**What you need to do:**
The records appear below. Report how many of their lines contain the word "matters", giving the number alone.
★ ★ ★ ★
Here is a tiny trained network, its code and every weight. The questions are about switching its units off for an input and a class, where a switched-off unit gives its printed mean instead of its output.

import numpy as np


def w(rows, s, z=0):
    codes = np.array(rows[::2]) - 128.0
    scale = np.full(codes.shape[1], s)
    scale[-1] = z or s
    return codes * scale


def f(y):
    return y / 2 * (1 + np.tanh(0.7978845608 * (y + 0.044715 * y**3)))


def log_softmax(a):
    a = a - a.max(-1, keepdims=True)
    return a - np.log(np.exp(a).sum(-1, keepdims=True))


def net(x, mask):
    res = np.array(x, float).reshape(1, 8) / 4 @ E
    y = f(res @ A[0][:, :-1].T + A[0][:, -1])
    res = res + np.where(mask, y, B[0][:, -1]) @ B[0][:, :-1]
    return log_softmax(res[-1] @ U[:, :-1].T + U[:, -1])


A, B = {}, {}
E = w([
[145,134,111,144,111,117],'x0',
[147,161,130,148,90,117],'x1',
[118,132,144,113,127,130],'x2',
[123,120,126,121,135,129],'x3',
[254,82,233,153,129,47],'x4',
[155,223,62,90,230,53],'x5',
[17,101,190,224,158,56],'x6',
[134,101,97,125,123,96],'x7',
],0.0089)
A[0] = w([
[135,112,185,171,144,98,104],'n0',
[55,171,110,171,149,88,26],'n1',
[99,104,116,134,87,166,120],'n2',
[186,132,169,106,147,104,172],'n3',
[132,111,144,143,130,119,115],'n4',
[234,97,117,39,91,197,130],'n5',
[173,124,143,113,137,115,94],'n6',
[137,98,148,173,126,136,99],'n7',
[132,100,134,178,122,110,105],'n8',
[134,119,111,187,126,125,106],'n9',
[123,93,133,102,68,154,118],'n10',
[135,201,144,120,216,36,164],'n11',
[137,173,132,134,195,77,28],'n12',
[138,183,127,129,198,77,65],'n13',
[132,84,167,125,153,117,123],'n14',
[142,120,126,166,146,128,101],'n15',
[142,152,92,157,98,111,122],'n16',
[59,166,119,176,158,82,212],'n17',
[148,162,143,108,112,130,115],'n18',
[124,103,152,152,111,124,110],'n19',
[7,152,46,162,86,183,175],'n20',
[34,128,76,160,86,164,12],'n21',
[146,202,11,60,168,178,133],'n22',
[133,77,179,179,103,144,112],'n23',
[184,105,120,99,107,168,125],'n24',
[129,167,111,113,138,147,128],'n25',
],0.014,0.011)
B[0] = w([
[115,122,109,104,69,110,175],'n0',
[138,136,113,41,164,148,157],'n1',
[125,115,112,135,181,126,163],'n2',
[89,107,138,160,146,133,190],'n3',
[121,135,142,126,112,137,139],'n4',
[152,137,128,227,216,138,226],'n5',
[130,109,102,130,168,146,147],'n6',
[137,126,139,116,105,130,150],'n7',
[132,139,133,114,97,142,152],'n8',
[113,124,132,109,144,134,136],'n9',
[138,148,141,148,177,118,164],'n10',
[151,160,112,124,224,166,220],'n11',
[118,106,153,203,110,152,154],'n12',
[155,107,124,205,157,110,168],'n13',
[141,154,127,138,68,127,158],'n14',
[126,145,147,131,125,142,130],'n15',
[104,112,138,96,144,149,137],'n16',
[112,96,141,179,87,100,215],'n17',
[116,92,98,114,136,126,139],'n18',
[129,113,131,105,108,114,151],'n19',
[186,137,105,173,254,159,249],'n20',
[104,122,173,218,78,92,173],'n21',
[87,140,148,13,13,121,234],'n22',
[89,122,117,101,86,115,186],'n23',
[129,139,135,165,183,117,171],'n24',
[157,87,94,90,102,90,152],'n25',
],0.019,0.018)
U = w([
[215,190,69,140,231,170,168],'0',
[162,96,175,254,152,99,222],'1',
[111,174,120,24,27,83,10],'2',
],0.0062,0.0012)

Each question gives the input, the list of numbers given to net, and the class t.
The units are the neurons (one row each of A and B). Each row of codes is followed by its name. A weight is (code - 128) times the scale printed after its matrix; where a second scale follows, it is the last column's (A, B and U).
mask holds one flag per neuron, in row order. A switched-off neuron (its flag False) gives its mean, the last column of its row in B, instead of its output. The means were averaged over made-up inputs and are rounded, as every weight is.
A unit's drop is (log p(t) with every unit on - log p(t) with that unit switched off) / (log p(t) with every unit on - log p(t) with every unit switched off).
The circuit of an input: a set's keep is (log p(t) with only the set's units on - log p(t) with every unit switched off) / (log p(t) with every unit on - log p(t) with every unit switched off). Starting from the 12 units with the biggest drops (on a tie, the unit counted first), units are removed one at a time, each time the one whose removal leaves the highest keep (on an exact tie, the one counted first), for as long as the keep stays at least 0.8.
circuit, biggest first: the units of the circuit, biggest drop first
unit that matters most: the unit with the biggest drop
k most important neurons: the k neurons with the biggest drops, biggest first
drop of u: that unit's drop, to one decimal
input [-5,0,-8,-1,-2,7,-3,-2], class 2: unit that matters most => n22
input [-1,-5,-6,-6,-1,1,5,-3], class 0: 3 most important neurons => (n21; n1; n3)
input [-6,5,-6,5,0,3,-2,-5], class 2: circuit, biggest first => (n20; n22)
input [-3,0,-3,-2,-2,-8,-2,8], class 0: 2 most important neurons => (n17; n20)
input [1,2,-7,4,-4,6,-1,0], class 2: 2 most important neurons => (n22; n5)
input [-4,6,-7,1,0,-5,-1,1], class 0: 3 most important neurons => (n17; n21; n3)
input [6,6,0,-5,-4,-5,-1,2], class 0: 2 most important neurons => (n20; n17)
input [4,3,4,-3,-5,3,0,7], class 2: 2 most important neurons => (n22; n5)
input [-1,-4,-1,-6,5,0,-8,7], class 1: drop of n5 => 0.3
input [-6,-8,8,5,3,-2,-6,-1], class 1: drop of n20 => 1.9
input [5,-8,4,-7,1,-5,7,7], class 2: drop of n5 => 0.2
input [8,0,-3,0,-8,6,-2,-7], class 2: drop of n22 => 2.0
★ ★ ★ ★
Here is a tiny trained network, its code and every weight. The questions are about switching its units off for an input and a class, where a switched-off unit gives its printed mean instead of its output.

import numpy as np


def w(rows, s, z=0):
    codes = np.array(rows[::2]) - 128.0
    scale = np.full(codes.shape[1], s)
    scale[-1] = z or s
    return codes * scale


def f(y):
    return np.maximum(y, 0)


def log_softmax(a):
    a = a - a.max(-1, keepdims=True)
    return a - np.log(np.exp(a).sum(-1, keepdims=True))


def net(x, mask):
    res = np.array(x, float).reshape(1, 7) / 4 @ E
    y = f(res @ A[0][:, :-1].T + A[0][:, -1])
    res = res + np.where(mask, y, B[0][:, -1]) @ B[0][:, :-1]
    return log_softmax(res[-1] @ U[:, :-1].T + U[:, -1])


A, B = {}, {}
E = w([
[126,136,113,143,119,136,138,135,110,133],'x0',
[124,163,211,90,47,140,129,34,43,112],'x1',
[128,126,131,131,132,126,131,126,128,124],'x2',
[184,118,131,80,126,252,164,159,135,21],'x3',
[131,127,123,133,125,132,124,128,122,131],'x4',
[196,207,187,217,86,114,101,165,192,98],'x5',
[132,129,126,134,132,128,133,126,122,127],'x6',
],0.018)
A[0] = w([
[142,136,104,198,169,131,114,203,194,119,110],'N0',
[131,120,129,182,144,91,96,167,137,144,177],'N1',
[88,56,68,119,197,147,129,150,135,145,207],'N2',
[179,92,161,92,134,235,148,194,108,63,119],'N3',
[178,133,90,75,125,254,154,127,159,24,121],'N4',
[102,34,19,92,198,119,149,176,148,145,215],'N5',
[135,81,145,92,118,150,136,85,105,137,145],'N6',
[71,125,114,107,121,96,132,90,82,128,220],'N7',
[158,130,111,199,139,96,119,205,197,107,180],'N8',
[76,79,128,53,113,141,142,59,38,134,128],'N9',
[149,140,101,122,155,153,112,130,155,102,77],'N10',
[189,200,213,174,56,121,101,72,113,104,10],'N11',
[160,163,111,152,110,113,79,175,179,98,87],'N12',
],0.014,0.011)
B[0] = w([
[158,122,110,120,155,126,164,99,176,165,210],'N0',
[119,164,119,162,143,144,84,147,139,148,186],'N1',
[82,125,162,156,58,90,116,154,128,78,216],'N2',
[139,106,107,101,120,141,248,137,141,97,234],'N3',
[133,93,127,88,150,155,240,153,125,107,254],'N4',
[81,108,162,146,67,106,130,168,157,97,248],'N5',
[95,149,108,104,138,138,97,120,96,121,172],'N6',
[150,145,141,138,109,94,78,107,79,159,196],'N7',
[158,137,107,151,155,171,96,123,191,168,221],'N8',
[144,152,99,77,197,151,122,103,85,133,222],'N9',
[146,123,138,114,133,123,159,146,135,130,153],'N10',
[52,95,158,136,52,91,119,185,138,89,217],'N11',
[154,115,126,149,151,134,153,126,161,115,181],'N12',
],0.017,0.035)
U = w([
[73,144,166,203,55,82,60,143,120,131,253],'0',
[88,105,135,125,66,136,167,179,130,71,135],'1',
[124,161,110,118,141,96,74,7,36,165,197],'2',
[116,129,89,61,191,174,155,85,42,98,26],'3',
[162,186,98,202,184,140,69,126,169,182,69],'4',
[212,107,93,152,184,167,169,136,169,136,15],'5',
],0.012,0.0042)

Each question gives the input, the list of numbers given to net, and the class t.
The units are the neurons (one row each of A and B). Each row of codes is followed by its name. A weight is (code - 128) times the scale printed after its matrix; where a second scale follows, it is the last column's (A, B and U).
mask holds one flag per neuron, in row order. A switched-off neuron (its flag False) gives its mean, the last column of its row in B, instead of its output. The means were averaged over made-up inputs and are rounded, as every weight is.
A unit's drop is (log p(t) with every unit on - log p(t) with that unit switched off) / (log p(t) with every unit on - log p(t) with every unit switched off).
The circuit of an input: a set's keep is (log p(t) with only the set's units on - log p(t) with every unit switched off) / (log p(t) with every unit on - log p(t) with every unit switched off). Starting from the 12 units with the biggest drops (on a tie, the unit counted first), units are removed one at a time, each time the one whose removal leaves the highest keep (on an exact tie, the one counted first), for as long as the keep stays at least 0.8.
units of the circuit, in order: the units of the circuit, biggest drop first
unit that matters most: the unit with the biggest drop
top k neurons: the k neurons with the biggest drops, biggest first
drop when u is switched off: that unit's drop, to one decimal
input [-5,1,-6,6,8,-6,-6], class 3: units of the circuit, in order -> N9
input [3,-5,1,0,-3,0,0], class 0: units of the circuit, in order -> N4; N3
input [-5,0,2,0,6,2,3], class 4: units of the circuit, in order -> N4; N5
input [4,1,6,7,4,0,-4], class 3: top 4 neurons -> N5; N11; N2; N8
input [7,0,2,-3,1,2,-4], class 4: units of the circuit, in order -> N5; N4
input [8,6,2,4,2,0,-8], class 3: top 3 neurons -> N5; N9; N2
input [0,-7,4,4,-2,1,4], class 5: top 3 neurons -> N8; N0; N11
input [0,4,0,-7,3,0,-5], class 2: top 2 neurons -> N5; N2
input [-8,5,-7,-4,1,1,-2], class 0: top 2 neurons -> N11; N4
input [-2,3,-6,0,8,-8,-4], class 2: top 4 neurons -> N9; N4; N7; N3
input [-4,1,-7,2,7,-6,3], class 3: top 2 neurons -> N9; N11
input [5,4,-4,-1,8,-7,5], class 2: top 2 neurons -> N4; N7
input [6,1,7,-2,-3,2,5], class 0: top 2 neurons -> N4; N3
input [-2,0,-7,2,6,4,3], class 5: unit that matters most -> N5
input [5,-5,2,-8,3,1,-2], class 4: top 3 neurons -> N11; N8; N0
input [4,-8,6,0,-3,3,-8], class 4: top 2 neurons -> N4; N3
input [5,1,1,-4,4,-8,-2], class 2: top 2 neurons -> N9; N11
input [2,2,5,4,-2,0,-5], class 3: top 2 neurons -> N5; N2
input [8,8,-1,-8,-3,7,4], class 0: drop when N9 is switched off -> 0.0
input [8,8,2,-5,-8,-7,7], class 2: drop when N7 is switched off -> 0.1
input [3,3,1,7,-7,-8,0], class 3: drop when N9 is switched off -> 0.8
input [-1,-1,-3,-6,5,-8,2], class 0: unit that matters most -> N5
★ ★ ★ ★
**Answer to the exercise:**
5